## [What to produce]
Nothing below is to be printed except the lines between the line holding "-1.9 -1.0] -> even" and the line holding "1, 1, 0, 1, 0)", inclusive, each exactly as it appears.

◆ ◆ ◆ ◆

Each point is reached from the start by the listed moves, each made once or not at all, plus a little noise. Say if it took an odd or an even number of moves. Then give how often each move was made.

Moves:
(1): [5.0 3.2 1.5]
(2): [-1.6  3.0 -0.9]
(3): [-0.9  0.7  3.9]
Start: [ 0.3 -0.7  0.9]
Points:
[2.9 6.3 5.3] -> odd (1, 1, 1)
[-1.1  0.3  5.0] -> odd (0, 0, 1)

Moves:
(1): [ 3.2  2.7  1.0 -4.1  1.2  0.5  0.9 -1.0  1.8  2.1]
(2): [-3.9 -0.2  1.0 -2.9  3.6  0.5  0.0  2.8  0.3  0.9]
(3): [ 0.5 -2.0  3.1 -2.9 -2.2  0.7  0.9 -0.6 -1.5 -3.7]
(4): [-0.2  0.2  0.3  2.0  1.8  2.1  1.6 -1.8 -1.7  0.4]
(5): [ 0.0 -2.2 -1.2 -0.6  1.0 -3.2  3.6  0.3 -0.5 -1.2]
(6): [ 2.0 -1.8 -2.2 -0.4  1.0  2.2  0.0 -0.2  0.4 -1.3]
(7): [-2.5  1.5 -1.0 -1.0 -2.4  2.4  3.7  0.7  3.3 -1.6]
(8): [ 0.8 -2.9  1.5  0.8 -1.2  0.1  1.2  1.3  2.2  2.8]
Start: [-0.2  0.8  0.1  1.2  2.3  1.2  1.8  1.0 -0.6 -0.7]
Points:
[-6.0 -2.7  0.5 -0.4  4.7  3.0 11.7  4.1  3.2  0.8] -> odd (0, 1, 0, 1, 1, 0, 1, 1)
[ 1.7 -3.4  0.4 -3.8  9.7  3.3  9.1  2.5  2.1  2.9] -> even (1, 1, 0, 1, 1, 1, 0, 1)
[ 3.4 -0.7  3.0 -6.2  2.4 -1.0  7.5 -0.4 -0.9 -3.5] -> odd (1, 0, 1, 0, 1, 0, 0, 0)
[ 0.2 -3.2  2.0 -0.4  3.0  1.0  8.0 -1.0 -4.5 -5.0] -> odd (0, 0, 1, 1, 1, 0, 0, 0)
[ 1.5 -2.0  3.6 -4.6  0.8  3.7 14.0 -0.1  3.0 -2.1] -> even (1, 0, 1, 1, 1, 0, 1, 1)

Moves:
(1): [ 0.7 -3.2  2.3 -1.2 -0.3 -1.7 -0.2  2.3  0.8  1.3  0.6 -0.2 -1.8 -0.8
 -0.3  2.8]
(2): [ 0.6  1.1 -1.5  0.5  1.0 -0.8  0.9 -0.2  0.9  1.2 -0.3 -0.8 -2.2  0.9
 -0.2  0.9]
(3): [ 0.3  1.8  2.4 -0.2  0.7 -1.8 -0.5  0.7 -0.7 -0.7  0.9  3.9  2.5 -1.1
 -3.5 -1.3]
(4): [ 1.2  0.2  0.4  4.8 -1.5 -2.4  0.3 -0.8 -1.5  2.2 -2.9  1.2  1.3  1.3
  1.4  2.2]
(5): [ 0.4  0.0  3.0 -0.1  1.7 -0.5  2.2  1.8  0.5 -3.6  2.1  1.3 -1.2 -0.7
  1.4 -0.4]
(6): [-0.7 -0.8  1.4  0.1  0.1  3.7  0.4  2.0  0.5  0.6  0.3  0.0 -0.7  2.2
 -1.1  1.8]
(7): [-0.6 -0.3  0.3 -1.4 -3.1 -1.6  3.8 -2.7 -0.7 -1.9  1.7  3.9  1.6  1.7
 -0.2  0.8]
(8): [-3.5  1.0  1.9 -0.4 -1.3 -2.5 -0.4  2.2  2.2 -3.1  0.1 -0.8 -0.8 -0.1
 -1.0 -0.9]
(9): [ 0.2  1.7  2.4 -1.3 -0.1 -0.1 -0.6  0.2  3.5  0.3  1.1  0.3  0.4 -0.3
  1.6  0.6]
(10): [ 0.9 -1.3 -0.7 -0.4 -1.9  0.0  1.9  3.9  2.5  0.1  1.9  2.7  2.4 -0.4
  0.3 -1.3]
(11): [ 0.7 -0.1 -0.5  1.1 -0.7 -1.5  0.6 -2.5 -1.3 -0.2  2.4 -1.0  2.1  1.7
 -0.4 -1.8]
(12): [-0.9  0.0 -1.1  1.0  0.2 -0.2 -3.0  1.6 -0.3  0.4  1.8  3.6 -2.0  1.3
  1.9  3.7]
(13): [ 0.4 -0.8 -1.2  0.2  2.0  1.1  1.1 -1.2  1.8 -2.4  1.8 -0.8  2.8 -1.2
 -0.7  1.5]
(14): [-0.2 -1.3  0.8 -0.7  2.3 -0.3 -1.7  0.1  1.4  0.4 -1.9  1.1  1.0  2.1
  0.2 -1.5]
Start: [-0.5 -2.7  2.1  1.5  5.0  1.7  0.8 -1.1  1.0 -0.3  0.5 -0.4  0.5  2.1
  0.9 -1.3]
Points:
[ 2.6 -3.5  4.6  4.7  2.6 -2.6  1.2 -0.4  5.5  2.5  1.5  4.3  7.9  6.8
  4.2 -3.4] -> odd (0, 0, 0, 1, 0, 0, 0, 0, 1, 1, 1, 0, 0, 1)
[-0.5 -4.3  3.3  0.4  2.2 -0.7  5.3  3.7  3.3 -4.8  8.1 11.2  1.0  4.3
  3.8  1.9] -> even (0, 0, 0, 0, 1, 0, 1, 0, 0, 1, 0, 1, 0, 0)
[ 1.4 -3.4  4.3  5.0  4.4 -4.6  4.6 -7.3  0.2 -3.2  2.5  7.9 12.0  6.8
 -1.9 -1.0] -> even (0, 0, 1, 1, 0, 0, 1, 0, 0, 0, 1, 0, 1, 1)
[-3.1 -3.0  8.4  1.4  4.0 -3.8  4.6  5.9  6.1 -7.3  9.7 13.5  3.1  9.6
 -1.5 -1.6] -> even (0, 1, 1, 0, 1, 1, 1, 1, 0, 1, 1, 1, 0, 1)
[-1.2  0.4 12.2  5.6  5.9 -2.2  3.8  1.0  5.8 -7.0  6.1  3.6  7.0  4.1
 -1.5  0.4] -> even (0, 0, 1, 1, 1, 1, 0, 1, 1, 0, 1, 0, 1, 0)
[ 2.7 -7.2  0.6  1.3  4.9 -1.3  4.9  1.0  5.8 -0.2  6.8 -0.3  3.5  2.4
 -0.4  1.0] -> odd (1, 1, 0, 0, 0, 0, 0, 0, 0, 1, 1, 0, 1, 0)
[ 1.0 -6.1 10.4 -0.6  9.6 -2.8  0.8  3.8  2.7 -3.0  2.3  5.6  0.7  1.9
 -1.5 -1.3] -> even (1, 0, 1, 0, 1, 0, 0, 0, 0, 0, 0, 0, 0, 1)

◆ ◆ ◆ ◆

## [Exercise result]
 -1.9 -1.0] -> even (0, 0, 1, 1, 0, 0, 1, 0, 0, 0, 1, 0, 1, 1)
[-3.1 -3.0  8.4  1.4  4.0 -3.8  4.6  5.9  6.1 -7.3  9.7 13.5  3.1  9.6
 -1.5 -1.6] -> even (0, 1, 1, 0, 1, 1, 1, 1, 0, 1, 1, 1, 0, 1)
[-1.2  0.4 12.2  5.6  5.9 -2.2  3.8  1.0  5.8 -7.0  6.1  3.6  7.0  4.1
 -1.5  0.4] -> even (0, 0, 1, 1, 1, 1, 0, 1, 1, 0, 1, 0, 1, 0)
[ 2.7 -7.2  0.6  1.3  4.9 -1.3  4.9  1.0  5.8 -0.2  6.8 -0.3  3.5  2.4
 -0.4  1.0] -> odd (1, 1, 0, 0, 0, 0, 0, 0, 0, 1, 1, 0, 1, 0)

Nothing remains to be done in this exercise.